SUPPLIED MATERIAL section start

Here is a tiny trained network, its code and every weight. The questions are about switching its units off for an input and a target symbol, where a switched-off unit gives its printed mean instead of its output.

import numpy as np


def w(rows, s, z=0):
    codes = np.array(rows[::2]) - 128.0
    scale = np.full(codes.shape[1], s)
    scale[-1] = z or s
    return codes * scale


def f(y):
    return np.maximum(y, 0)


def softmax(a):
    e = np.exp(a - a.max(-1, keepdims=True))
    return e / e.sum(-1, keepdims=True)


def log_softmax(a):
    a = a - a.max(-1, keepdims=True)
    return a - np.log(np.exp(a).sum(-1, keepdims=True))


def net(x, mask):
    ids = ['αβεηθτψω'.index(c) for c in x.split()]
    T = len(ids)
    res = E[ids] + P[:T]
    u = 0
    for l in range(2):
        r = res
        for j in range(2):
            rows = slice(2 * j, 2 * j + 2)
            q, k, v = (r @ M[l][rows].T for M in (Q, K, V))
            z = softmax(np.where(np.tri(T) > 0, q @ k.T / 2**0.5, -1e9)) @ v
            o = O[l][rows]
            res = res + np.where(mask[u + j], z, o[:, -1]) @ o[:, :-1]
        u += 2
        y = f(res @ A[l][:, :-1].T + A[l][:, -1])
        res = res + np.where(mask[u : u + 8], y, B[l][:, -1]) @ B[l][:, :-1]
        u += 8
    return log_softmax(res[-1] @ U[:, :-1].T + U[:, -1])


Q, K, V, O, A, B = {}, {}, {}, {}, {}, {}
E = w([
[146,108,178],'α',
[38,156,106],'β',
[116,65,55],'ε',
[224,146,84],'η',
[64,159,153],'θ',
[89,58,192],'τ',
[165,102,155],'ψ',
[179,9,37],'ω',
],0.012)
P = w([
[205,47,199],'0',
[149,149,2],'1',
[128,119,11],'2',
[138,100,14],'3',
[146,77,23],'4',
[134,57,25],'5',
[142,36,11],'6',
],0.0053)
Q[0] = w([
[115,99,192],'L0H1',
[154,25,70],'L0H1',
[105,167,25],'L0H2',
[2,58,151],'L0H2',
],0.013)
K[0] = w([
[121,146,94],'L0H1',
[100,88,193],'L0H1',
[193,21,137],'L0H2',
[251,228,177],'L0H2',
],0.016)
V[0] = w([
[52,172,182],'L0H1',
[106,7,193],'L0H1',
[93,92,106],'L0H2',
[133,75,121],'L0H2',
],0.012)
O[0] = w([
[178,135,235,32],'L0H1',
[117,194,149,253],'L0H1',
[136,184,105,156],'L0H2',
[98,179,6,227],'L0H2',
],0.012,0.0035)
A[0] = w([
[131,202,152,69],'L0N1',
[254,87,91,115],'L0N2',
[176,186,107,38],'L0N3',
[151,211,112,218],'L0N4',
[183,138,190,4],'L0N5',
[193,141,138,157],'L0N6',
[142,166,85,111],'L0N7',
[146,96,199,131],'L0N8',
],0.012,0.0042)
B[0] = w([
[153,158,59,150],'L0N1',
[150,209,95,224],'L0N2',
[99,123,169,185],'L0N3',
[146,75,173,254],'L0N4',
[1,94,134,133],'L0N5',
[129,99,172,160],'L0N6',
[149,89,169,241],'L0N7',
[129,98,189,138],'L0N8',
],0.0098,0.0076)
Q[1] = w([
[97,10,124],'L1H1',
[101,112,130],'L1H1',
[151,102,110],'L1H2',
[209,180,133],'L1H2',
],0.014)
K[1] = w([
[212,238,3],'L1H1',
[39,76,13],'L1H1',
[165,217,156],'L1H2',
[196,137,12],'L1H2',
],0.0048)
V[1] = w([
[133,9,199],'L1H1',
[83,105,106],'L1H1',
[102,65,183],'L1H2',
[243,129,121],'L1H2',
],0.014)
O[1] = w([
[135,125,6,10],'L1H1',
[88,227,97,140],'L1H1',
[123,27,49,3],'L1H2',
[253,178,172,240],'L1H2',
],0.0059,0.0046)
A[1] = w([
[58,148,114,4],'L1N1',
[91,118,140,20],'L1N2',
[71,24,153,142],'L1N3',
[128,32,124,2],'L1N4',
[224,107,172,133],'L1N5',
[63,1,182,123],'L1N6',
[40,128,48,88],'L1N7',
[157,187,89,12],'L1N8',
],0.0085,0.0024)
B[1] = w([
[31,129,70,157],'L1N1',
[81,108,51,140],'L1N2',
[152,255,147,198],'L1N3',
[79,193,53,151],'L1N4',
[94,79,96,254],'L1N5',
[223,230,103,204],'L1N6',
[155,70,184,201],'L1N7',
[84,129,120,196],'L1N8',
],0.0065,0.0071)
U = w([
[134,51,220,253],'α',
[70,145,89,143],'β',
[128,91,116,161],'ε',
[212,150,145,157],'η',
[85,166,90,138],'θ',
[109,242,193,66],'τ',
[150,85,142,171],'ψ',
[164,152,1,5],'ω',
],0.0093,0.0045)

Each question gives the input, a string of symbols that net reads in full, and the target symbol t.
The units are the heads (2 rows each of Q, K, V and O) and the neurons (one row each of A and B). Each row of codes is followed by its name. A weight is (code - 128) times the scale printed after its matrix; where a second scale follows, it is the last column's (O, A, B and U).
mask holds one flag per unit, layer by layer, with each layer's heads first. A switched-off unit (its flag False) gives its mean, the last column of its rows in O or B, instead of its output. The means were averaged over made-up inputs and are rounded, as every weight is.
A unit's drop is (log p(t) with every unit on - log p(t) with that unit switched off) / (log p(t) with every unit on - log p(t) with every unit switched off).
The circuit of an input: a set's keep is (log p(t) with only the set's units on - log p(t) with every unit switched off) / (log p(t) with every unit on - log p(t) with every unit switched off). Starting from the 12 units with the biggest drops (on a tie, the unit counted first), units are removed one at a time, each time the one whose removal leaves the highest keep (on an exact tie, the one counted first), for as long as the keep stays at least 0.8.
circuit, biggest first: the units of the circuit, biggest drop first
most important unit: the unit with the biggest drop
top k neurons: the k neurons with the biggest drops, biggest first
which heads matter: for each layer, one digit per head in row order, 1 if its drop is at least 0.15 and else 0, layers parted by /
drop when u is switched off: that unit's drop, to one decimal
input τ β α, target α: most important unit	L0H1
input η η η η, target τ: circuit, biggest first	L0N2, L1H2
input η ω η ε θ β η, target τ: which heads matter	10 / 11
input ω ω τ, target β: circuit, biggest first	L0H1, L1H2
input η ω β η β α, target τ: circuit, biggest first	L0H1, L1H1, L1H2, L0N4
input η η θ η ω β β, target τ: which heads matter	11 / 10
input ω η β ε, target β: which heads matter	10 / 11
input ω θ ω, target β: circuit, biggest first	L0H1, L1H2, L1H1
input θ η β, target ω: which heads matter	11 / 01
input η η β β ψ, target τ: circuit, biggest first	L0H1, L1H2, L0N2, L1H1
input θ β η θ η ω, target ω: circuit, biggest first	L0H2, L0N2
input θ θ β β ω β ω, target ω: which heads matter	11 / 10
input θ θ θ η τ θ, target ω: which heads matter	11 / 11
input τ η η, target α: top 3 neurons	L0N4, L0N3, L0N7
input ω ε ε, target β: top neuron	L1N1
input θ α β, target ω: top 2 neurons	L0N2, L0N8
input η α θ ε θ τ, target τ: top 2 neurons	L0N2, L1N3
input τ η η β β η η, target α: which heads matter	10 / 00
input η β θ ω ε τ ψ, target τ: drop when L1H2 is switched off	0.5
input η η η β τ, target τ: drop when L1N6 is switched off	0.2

SUPPLIED MATERIAL section end

**HOW TO COMPLETE THIS TASK**
Exact copies of all the entries above are to be printed.

**YOUR SOLUTION**
Here is a tiny trained network, its code and every weight. The questions are about switching its units off for an input and a target symbol, where a switched-off unit gives its printed mean instead of its output.

import numpy as np


def w(rows, s, z=0):
    codes = np.array(rows[::2]) - 128.0
    scale = np.full(codes.shape[1], s)
    scale[-1] = z or s
    return codes * scale


def f(y):
    return np.maximum(y, 0)


def softmax(a):
    e = np.exp(a - a.max(-1, keepdims=True))
    return e / e.sum(-1, keepdims=True)


def log_softmax(a):
    a = a - a.max(-1, keepdims=True)
    return a - np.log(np.exp(a).sum(-1, keepdims=True))


def net(x, mask):
    ids = ['αβεηθτψω'.index(c) for c in x.split()]
    T = len(ids)
    res = E[ids] + P[:T]
    u = 0
    for l in range(2):
        r = res
        for j in range(2):
            rows = slice(2 * j, 2 * j + 2)
            q, k, v = (r @ M[l][rows].T for M in (Q, K, V))
            z = softmax(np.where(np.tri(T) > 0, q @ k.T / 2**0.5, -1e9)) @ v
            o = O[l][rows]
            res = res + np.where(mask[u + j], z, o[:, -1]) @ o[:, :-1]
        u += 2
        y = f(res @ A[l][:, :-1].T + A[l][:, -1])
        res = res + np.where(mask[u : u + 8], y, B[l][:, -1]) @ B[l][:, :-1]
        u += 8
    return log_softmax(res[-1] @ U[:, :-1].T + U[:, -1])


Q, K, V, O, A, B = {}, {}, {}, {}, {}, {}
E = w([
[146,108,178],'α',
[38,156,106],'β',
[116,65,55],'ε',
[224,146,84],'η',
[64,159,153],'θ',
[89,58,192],'τ',
[165,102,155],'ψ',
[179,9,37],'ω',
],0.012)
P = w([
[205,47,199],'0',
[149,149,2],'1',
[128,119,11],'2',
[138,100,14],'3',
[146,77,23],'4',
[134,57,25],'5',
[142,36,11],'6',
],0.0053)
Q[0] = w([
[115,99,192],'L0H1',
[154,25,70],'L0H1',
[105,167,25],'L0H2',
[2,58,151],'L0H2',
],0.013)
K[0] = w([
[121,146,94],'L0H1',
[100,88,193],'L0H1',
[193,21,137],'L0H2',
[251,228,177],'L0H2',
],0.016)
V[0] = w([
[52,172,182],'L0H1',
[106,7,193],'L0H1',
[93,92,106],'L0H2',
[133,75,121],'L0H2',
],0.012)
O[0] = w([
[178,135,235,32],'L0H1',
[117,194,149,253],'L0H1',
[136,184,105,156],'L0H2',
[98,179,6,227],'L0H2',
],0.012,0.0035)
A[0] = w([
[131,202,152,69],'L0N1',
[254,87,91,115],'L0N2',
[176,186,107,38],'L0N3',
[151,211,112,218],'L0N4',
[183,138,190,4],'L0N5',
[193,141,138,157],'L0N6',
[142,166,85,111],'L0N7',
[146,96,199,131],'L0N8',
],0.012,0.0042)
B[0] = w([
[153,158,59,150],'L0N1',
[150,209,95,224],'L0N2',
[99,123,169,185],'L0N3',
[146,75,173,254],'L0N4',
[1,94,134,133],'L0N5',
[129,99,172,160],'L0N6',
[149,89,169,241],'L0N7',
[129,98,189,138],'L0N8',
],0.0098,0.0076)
Q[1] = w([
[97,10,124],'L1H1',
[101,112,130],'L1H1',
[151,102,110],'L1H2',
[209,180,133],'L1H2',
],0.014)
K[1] = w([
[212,238,3],'L1H1',
[39,76,13],'L1H1',
[165,217,156],'L1H2',
[196,137,12],'L1H2',
],0.0048)
V[1] = w([
[133,9,199],'L1H1',
[83,105,106],'L1H1',
[102,65,183],'L1H2',
[243,129,121],'L1H2',
],0.014)
O[1] = w([
[135,125,6,10],'L1H1',
[88,227,97,140],'L1H1',
[123,27,49,3],'L1H2',
[253,178,172,240],'L1H2',
],0.0059,0.0046)
A[1] = w([
[58,148,114,4],'L1N1',
[91,118,140,20],'L1N2',
[71,24,153,142],'L1N3',
[128,32,124,2],'L1N4',
[224,107,172,133],'L1N5',
[63,1,182,123],'L1N6',
[40,128,48,88],'L1N7',
[157,187,89,12],'L1N8',
],0.0085,0.0024)
B[1] = w([
[31,129,70,157],'L1N1',
[81,108,51,140],'L1N2',
[152,255,147,198],'L1N3',
[79,193,53,151],'L1N4',
[94,79,96,254],'L1N5',
[223,230,103,204],'L1N6',
[155,70,184,201],'L1N7',
[84,129,120,196],'L1N8',
],0.0065,0.0071)
U = w([
[134,51,220,253],'α',
[70,145,89,143],'β',
[128,91,116,161],'ε',
[212,150,145,157],'η',
[85,166,90,138],'θ',
[109,242,193,66],'τ',
[150,85,142,171],'ψ',
[164,152,1,5],'ω',
],0.0093,0.0045)

Each question gives the input, a string of symbols that net reads in full, and the target symbol t.
The units are the heads (2 rows each of Q, K, V and O) and the neurons (one row each of A and B). Each row of codes is followed by its name. A weight is (code - 128) times the scale printed after its matrix; where a second scale follows, it is the last column's (O, A, B and U).
mask holds one flag per unit, layer by layer, with each layer's heads first. A switched-off unit (its flag False) gives its mean, the last column of its rows in O or B, instead of its output. The means were averaged over made-up inputs and are rounded, as every weight is.
A unit's drop is (log p(t) with every unit on - log p(t) with that unit switched off) / (log p(t) with every unit on - log p(t) with every unit switched off).
The circuit of an input: a set's keep is (log p(t) with only the set's units on - log p(t) with every unit switched off) / (log p(t) with every unit on - log p(t) with every unit switched off). Starting from the 12 units with the biggest drops (on a tie, the unit counted first), units are removed one at a time, each time the one whose removal leaves the highest keep (on an exact tie, the one counted first), for as long as the keep stays at least 0.8.
circuit, biggest first: the units of the circuit, biggest drop first
most important unit: the unit with the biggest drop
top k neurons: the k neurons with the biggest drops, biggest first
which heads matter: for each layer, one digit per head in row order, 1 if its drop is at least 0.15 and else 0, layers parted by /
drop when u is switched off: that unit's drop, to one decimal
input τ β α, target α: most important unit	L0H1
input η η η η, target τ: circuit, biggest first	L0N2, L1H2
input η ω η ε θ β η, target τ: which heads matter	10 / 11
input ω ω τ, target β: circuit, biggest first	L0H1, L1H2
input η ω β η β α, target τ: circuit, biggest first	L0H1, L1H1, L1H2, L0N4
input η η θ η ω β β, target τ: which heads matter	11 / 10
input ω η β ε, target β: which heads matter	10 / 11
input ω θ ω, target β: circuit, biggest first	L0H1, L1H2, L1H1
input θ η β, target ω: which heads matter	11 / 01
input η η β β ψ, target τ: circuit, biggest first	L0H1, L1H2, L0N2, L1H1
input θ β η θ η ω, target ω: circuit, biggest first	L0H2, L0N2
input θ θ β β ω β ω, target ω: which heads matter	11 / 10
input θ θ θ η τ θ, target ω: which heads matter	11 / 11
input τ η η, target α: top 3 neurons	L0N4, L0N3, L0N7
input ω ε ε, target β: top neuron	L1N1
input θ α β, target ω: top 2 neurons	L0N2, L0N8
input η α θ ε θ τ, target τ: top 2 neurons	L0N2, L1N3
input τ η η β β η η, target α: which heads matter	10 / 00
input η β θ ω ε τ ψ, target τ: drop when L1H2 is switched off	0.5
input η η η β τ, target τ: drop when L1N6 is switched off	0.2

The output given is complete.